_Raw data_
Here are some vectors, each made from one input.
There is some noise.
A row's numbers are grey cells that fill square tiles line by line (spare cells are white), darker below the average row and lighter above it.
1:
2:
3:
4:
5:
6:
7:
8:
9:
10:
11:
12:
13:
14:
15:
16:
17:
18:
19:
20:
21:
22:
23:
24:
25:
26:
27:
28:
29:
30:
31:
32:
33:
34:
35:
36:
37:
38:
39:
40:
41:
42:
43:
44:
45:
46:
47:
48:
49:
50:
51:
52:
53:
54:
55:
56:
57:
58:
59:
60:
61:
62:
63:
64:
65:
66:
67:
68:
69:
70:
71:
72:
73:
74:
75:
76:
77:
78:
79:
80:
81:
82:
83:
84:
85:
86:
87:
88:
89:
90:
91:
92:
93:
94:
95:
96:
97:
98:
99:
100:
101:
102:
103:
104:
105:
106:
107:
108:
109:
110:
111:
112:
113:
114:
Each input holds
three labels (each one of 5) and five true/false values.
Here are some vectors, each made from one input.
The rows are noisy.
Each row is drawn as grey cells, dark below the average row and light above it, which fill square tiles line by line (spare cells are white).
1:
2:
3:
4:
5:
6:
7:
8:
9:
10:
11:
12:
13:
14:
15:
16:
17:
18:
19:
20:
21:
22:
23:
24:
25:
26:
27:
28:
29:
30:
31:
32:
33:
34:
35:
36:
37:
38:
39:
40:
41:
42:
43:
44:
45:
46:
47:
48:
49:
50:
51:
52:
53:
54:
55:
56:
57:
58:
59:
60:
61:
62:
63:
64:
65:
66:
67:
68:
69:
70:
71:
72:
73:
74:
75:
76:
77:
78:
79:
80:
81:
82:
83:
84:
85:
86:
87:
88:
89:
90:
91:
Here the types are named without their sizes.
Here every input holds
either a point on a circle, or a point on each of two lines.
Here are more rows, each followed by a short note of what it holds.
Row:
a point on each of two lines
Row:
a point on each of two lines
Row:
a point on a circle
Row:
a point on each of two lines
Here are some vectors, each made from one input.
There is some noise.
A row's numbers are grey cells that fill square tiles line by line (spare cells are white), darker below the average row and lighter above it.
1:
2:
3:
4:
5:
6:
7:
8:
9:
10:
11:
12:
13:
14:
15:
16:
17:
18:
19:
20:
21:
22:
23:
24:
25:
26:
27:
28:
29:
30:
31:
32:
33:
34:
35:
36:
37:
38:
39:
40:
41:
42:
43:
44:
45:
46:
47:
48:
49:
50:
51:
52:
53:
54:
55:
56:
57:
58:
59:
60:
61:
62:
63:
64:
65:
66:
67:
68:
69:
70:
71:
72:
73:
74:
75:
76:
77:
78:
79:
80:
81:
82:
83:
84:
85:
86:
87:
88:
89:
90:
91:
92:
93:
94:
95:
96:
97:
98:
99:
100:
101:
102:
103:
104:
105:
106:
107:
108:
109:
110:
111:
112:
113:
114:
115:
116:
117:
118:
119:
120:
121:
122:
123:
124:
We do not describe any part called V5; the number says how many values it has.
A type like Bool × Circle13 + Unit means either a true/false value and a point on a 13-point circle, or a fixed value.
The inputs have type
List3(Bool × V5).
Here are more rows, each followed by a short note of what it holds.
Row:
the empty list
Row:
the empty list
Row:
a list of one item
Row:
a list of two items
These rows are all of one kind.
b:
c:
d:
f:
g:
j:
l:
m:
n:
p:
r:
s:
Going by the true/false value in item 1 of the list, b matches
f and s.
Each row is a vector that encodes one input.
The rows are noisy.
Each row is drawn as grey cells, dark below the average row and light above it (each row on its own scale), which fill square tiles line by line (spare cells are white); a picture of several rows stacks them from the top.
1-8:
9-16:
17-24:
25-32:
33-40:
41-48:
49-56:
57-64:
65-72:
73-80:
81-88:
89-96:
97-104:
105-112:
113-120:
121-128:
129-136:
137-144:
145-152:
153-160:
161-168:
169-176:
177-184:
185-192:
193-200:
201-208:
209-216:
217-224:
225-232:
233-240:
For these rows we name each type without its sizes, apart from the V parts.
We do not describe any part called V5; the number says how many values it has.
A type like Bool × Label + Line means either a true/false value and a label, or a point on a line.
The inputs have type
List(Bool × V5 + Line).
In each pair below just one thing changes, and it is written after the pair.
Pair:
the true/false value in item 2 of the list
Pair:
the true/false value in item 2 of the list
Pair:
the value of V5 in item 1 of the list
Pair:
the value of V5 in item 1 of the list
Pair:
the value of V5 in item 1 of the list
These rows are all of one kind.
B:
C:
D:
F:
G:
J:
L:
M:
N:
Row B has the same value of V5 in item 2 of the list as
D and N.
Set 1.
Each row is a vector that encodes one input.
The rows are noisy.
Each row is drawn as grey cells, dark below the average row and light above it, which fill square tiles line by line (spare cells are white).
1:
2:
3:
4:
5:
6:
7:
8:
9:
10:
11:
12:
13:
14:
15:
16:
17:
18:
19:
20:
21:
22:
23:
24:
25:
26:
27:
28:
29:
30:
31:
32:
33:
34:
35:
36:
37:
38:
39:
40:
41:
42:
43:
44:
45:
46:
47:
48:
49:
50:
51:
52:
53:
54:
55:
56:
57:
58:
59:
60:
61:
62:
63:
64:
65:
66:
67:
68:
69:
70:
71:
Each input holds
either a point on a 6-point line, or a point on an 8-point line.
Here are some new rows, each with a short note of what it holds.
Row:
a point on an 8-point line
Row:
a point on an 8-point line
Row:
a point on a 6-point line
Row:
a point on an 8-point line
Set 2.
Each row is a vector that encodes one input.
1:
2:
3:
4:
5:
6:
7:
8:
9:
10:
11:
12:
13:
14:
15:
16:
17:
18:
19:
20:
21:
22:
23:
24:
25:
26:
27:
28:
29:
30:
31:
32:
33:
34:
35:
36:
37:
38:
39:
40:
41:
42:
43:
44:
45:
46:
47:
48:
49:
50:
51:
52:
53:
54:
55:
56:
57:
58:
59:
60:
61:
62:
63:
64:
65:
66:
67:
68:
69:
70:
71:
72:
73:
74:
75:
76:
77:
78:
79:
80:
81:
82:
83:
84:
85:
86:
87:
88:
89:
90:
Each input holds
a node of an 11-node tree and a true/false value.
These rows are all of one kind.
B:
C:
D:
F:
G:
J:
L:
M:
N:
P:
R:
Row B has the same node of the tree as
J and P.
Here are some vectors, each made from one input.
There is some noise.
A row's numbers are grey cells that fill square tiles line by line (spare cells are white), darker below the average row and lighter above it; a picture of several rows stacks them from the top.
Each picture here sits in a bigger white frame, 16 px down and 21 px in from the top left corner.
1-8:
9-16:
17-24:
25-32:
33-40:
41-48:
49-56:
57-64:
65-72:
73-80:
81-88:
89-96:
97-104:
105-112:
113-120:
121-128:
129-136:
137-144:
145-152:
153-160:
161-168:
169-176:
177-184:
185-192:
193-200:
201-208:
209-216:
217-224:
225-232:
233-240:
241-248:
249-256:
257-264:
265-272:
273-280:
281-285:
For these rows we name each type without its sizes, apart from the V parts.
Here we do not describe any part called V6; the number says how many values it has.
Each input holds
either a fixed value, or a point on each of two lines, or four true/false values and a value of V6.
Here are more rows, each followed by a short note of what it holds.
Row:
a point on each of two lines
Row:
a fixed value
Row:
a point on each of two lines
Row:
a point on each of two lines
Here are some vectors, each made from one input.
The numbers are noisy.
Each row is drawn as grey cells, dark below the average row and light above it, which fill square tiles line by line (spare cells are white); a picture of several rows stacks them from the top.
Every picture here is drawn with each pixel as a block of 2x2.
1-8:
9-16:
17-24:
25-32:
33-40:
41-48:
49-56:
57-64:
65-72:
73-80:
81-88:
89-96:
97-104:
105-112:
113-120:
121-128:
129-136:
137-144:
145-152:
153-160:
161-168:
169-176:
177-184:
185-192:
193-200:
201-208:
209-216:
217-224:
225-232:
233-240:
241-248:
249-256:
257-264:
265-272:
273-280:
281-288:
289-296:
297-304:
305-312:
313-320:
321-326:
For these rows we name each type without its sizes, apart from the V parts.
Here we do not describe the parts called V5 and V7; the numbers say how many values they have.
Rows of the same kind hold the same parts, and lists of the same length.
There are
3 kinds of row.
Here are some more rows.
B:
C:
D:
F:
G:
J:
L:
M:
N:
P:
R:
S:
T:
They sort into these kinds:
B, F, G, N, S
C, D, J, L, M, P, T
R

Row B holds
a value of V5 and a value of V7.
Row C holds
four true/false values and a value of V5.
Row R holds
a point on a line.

_Task description_
Extract all lines from the material above that include the word "stacks".

_Exercise answer_
Each row is drawn as grey cells, dark below the average row and light above it (each row on its own scale), which fill square tiles line by line (spare cells are white); a picture of several rows stacks them from the top.
A row's numbers are grey cells that fill square tiles line by line (spare cells are white), darker below the average row and lighter above it; a picture of several rows stacks them from the top.
Each row is drawn as grey cells, dark below the average row and light above it, which fill square tiles line by line (spare cells are white); a picture of several rows stacks them from the top.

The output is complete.